▶ _Activity_
Copy all entries exactly.

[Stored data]
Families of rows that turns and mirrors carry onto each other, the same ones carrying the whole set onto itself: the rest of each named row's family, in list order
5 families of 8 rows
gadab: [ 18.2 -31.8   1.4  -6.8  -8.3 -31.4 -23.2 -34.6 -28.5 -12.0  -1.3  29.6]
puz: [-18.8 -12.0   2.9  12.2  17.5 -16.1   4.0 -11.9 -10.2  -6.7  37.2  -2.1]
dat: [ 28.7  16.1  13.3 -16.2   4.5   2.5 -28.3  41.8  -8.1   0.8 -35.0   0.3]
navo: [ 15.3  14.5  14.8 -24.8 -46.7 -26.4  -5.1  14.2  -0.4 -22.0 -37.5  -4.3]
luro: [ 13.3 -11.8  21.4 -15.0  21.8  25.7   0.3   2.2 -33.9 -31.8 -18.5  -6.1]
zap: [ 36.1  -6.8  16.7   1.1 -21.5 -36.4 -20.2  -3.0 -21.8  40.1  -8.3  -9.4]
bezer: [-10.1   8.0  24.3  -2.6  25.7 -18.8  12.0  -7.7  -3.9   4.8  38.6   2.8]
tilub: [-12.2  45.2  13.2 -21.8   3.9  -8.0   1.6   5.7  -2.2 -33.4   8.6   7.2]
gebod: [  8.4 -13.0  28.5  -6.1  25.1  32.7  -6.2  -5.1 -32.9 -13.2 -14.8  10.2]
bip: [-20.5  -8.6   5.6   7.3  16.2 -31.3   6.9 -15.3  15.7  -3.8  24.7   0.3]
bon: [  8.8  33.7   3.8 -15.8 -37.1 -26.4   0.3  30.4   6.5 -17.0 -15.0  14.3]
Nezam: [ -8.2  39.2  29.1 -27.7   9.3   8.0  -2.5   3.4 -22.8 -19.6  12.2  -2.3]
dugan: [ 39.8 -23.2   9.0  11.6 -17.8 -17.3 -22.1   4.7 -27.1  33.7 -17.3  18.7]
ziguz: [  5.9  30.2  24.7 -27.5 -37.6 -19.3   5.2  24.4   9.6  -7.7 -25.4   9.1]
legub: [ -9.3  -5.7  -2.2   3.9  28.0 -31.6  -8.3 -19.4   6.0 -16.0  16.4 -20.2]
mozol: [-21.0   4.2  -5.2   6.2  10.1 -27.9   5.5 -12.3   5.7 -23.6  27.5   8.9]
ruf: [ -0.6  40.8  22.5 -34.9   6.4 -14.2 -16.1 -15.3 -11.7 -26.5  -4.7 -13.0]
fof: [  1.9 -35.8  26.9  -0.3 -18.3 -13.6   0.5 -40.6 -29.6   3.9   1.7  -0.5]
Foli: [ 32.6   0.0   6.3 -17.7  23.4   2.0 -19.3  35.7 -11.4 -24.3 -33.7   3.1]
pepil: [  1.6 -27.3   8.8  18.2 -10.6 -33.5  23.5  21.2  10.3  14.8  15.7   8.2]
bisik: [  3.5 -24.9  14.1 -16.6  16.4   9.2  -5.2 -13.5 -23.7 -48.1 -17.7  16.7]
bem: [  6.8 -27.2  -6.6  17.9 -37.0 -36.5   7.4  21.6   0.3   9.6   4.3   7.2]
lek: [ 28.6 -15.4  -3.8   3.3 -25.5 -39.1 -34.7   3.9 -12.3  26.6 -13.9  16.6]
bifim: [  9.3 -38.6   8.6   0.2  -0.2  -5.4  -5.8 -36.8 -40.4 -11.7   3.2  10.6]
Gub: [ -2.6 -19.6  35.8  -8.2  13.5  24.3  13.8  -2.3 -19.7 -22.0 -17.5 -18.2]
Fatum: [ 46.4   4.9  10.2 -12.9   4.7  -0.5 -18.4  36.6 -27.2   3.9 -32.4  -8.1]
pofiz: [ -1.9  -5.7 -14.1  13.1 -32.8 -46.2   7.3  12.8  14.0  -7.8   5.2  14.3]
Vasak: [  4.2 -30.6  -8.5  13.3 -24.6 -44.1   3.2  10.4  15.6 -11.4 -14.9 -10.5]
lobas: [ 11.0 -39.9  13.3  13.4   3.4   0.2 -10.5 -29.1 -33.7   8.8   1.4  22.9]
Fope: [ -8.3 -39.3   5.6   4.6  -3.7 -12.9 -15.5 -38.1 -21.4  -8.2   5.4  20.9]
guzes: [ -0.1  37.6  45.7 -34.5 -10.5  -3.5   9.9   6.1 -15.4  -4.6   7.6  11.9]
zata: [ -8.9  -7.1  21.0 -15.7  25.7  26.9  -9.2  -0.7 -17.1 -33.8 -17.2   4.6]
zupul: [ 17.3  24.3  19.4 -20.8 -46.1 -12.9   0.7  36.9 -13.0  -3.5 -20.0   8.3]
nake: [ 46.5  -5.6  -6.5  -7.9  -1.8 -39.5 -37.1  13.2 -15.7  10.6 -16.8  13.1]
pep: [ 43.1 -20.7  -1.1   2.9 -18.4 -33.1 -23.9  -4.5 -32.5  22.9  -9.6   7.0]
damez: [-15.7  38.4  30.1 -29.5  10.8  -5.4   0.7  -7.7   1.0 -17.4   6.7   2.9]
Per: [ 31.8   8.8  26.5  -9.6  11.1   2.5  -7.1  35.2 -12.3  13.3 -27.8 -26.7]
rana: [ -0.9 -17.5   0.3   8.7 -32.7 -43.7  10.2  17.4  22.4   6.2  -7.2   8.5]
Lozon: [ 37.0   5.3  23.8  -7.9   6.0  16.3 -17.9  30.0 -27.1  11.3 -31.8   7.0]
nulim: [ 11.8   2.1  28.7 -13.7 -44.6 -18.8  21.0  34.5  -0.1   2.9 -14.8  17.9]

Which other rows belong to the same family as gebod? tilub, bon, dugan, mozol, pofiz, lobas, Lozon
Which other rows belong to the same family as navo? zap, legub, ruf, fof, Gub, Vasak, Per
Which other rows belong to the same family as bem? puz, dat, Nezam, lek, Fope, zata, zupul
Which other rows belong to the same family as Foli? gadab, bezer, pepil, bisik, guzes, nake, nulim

▶ _Answer to this exercise_
Families of rows that turns and mirrors carry onto each other, the same ones carrying the whole set onto itself: the rest of each named row's family, in list order
5 families of 8 rows
gadab: [ 18.2 -31.8   1.4  -6.8  -8.3 -31.4 -23.2 -34.6 -28.5 -12.0  -1.3  29.6]
puz: [-18.8 -12.0   2.9  12.2  17.5 -16.1   4.0 -11.9 -10.2  -6.7  37.2  -2.1]
dat: [ 28.7  16.1  13.3 -16.2   4.5   2.5 -28.3  41.8  -8.1   0.8 -35.0   0.3]
navo: [ 15.3  14.5  14.8 -24.8 -46.7 -26.4  -5.1  14.2  -0.4 -22.0 -37.5  -4.3]
luro: [ 13.3 -11.8  21.4 -15.0  21.8  25.7   0.3   2.2 -33.9 -31.8 -18.5  -6.1]
zap: [ 36.1  -6.8  16.7   1.1 -21.5 -36.4 -20.2  -3.0 -21.8  40.1  -8.3  -9.4]
bezer: [-10.1   8.0  24.3  -2.6  25.7 -18.8  12.0  -7.7  -3.9   4.8  38.6   2.8]
tilub: [-12.2  45.2  13.2 -21.8   3.9  -8.0   1.6   5.7  -2.2 -33.4   8.6   7.2]
gebod: [  8.4 -13.0  28.5  -6.1  25.1  32.7  -6.2  -5.1 -32.9 -13.2 -14.8  10.2]
bip: [-20.5  -8.6   5.6   7.3  16.2 -31.3   6.9 -15.3  15.7  -3.8  24.7   0.3]
bon: [  8.8  33.7   3.8 -15.8 -37.1 -26.4   0.3  30.4   6.5 -17.0 -15.0  14.3]
Nezam: [ -8.2  39.2  29.1 -27.7   9.3   8.0  -2.5   3.4 -22.8 -19.6  12.2  -2.3]
dugan: [ 39.8 -23.2   9.0  11.6 -17.8 -17.3 -22.1   4.7 -27.1  33.7 -17.3  18.7]
ziguz: [  5.9  30.2  24.7 -27.5 -37.6 -19.3   5.2  24.4   9.6  -7.7 -25.4   9.1]
legub: [ -9.3  -5.7  -2.2   3.9  28.0 -31.6  -8.3 -19.4   6.0 -16.0  16.4 -20.2]
mozol: [-21.0   4.2  -5.2   6.2  10.1 -27.9   5.5 -12.3   5.7 -23.6  27.5   8.9]
ruf: [ -0.6  40.8  22.5 -34.9   6.4 -14.2 -16.1 -15.3 -11.7 -26.5  -4.7 -13.0]
fof: [  1.9 -35.8  26.9  -0.3 -18.3 -13.6   0.5 -40.6 -29.6   3.9   1.7  -0.5]
Foli: [ 32.6   0.0   6.3 -17.7  23.4   2.0 -19.3  35.7 -11.4 -24.3 -33.7   3.1]
pepil: [  1.6 -27.3   8.8  18.2 -10.6 -33.5  23.5  21.2  10.3  14.8  15.7   8.2]
bisik: [  3.5 -24.9  14.1 -16.6  16.4   9.2  -5.2 -13.5 -23.7 -48.1 -17.7  16.7]
bem: [  6.8 -27.2  -6.6  17.9 -37.0 -36.5   7.4  21.6   0.3   9.6   4.3   7.2]
lek: [ 28.6 -15.4  -3.8   3.3 -25.5 -39.1 -34.7   3.9 -12.3  26.6 -13.9  16.6]
bifim: [  9.3 -38.6   8.6   0.2  -0.2  -5.4  -5.8 -36.8 -40.4 -11.7   3.2  10.6]
Gub: [ -2.6 -19.6  35.8  -8.2  13.5  24.3  13.8  -2.3 -19.7 -22.0 -17.5 -18.2]
Fatum: [ 46.4   4.9  10.2 -12.9   4.7  -0.5 -18.4  36.6 -27.2   3.9 -32.4  -8.1]
pofiz: [ -1.9  -5.7 -14.1  13.1 -32.8 -46.2   7.3  12.8  14.0  -7.8   5.2  14.3]
Vasak: [  4.2 -30.6  -8.5  13.3 -24.6 -44.1   3.2  10.4  15.6 -11.4 -14.9 -10.5]
lobas: [ 11.0 -39.9  13.3  13.4   3.4   0.2 -10.5 -29.1 -33.7   8.8   1.4  22.9]
Fope: [ -8.3 -39.3   5.6   4.6  -3.7 -12.9 -15.5 -38.1 -21.4  -8.2   5.4  20.9]
guzes: [ -0.1  37.6  45.7 -34.5 -10.5  -3.5   9.9   6.1 -15.4  -4.6   7.6  11.9]
zata: [ -8.9  -7.1  21.0 -15.7  25.7  26.9  -9.2  -0.7 -17.1 -33.8 -17.2   4.6]
zupul: [ 17.3  24.3  19.4 -20.8 -46.1 -12.9   0.7  36.9 -13.0  -3.5 -20.0   8.3]
nake: [ 46.5  -5.6  -6.5  -7.9  -1.8 -39.5 -37.1  13.2 -15.7  10.6 -16.8  13.1]
pep: [ 43.1 -20.7  -1.1   2.9 -18.4 -33.1 -23.9  -4.5 -32.5  22.9  -9.6   7.0]
damez: [-15.7  38.4  30.1 -29.5  10.8  -5.4   0.7  -7.7   1.0 -17.4   6.7   2.9]
Per: [ 31.8   8.8  26.5  -9.6  11.1   2.5  -7.1  35.2 -12.3  13.3 -27.8 -26.7]
rana: [ -0.9 -17.5   0.3   8.7 -32.7 -43.7  10.2  17.4  22.4   6.2  -7.2   8.5]
Lozon: [ 37.0   5.3  23.8  -7.9   6.0  16.3 -17.9  30.0 -27.1  11.3 -31.8   7.0]
nulim: [ 11.8   2.1  28.7 -13.7 -44.6 -18.8  21.0  34.5  -0.1   2.9 -14.8  17.9]

Which other rows belong to the same family as gebod? tilub, bon, dugan, mozol, pofiz, lobas, Lozon
Which other rows belong to the same family as navo? zap, legub, ruf, fof, Gub, Vasak, Per
Which other rows belong to the same family as bem? puz, dat, Nezam, lek, Fope, zata, zupul
Which other rows belong to the same family as Foli? gadab, bezer, pepil, bisik, guzes, nake, nulim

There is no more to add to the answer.